- Opening Delimiter -
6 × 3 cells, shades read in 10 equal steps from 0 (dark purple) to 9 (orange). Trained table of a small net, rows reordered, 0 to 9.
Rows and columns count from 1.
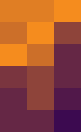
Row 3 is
9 7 2
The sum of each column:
31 34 18
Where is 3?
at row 4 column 1
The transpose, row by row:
8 7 9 3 2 2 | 8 9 7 4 4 2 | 9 4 2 2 1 0
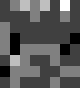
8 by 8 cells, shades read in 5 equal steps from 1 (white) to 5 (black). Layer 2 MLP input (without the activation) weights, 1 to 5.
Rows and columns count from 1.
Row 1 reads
4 3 2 3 2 4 1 4
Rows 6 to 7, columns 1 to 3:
4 2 3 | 5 3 3
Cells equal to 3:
20
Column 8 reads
4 4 4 5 4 4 3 4
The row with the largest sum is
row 4
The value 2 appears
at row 1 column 3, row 1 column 5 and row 6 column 2
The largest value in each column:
5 5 4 4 4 4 5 5
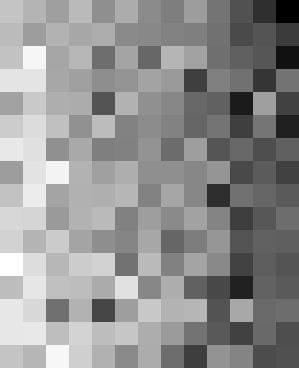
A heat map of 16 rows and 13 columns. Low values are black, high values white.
The top right is the ninth with the lowest average. The bottom left is the ninth with the highest average. No single row or column stands out from its neighbours. No regular stripes run through it. Fine speckle covers the field. Values rise toward the left.
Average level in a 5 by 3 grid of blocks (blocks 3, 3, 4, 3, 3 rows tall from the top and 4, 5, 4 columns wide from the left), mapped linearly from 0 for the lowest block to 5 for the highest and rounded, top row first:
4 3 0 / 4 2 1 / 5 3 1 / 5 3 1 / 5 3 1
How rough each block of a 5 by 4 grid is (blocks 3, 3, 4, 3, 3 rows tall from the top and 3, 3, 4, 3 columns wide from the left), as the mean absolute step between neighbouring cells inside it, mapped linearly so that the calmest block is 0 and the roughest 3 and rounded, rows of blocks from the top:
1 1 0 1 / 1 2 0 3 / 1 0 1 0 / 1 1 1 0 / 1 2 1 1
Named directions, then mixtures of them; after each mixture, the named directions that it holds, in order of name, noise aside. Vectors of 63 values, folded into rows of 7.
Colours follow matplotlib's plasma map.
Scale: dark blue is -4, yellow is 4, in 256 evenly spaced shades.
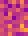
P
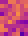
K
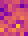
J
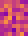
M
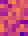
K, P
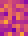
M
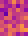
J, P
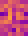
K, M
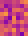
M
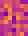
M
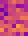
J, P
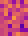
P
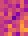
K, P
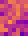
K
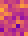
J
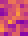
J, K
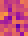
J, M
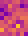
J
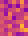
P
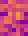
K, M
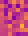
P
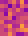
P
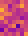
J
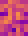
K, M
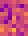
J, M
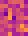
M, P
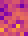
J
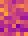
J, P
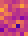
J
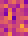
M, P
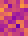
J, P
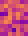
K, M
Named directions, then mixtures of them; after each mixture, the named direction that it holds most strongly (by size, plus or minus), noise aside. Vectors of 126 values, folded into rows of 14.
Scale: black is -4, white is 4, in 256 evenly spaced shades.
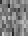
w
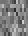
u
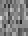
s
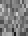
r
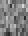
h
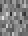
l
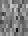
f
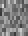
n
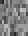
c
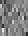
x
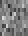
w
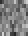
c
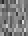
u
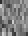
x
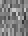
w
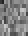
c
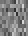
u
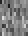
w
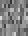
s
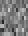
r
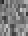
c
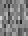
s
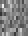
n
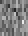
w
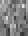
h
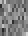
x
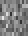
l
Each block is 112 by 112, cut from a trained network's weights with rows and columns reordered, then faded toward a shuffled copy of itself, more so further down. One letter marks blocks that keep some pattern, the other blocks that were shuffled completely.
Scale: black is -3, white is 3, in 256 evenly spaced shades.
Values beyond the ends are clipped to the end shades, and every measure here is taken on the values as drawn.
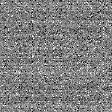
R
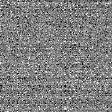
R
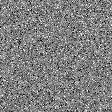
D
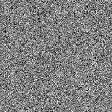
R
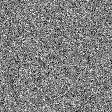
D
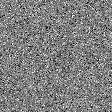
D
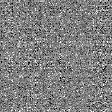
R
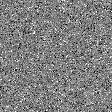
D
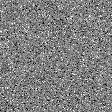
D
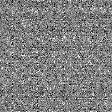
R
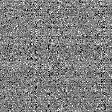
R
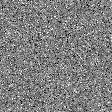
D
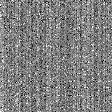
R
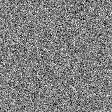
D
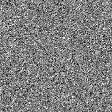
R
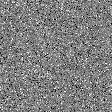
D
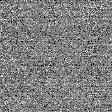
R
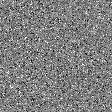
D
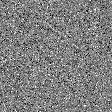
D
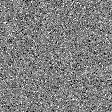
D
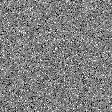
D
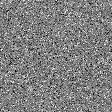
D
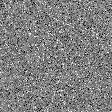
D
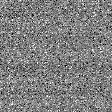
R
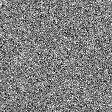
D
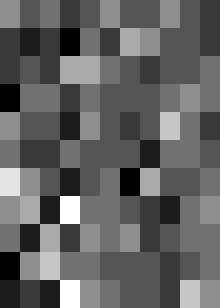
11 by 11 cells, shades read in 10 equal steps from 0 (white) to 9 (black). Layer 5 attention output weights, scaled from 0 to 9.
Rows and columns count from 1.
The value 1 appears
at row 7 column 1
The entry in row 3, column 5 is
3
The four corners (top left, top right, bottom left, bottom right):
4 7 8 4
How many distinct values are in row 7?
7
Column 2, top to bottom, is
6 8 6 5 6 7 4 3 8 4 7
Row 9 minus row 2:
-2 0 -4 -2 -1 -2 1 3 0 -1 -2
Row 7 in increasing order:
1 3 4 5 5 6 6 6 6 8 9
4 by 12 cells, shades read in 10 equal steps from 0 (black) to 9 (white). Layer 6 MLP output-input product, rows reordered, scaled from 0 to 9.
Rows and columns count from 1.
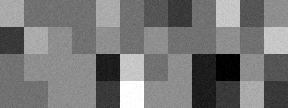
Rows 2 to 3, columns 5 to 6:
5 4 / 1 7
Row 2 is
2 6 5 4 5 4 5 4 4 5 4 7
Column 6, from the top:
4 4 7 9
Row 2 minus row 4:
-2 2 0 -1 3 -5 0 -1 3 3 -2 5
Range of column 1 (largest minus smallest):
4
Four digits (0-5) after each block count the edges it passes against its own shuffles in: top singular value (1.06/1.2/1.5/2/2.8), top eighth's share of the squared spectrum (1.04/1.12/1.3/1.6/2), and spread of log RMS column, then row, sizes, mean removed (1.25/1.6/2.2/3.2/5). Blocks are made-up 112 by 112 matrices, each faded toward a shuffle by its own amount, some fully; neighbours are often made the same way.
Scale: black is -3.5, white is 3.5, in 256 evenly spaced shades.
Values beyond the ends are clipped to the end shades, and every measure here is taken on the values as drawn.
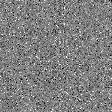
3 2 1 0
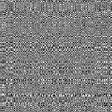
- Closing Delimiter -
**Problem to work on:** Write out exactly the lines above, from the very first through the line containing "8 by 8 cells, shades", both kept, with the pictures removed.

**Solution to this problem:**
6 × 3 cells, shades read in 10 equal steps from 0 (dark purple) to 9 (orange). Trained table of a small net, rows reordered, 0 to 9.
Rows and columns count from 1.
Row 3 is
9 7 2
The sum of each column:
31 34 18
Where is 3?
at row 4 column 1
The transpose, row by row:
8 7 9 3 2 2 | 8 9 7 4 4 2 | 9 4 2 2 1 0
8 by 8 cells, shades read in 5 equal steps from 1 (white) to 5 (black). Layer 2 MLP input (without the activation) weights, 1 to 5.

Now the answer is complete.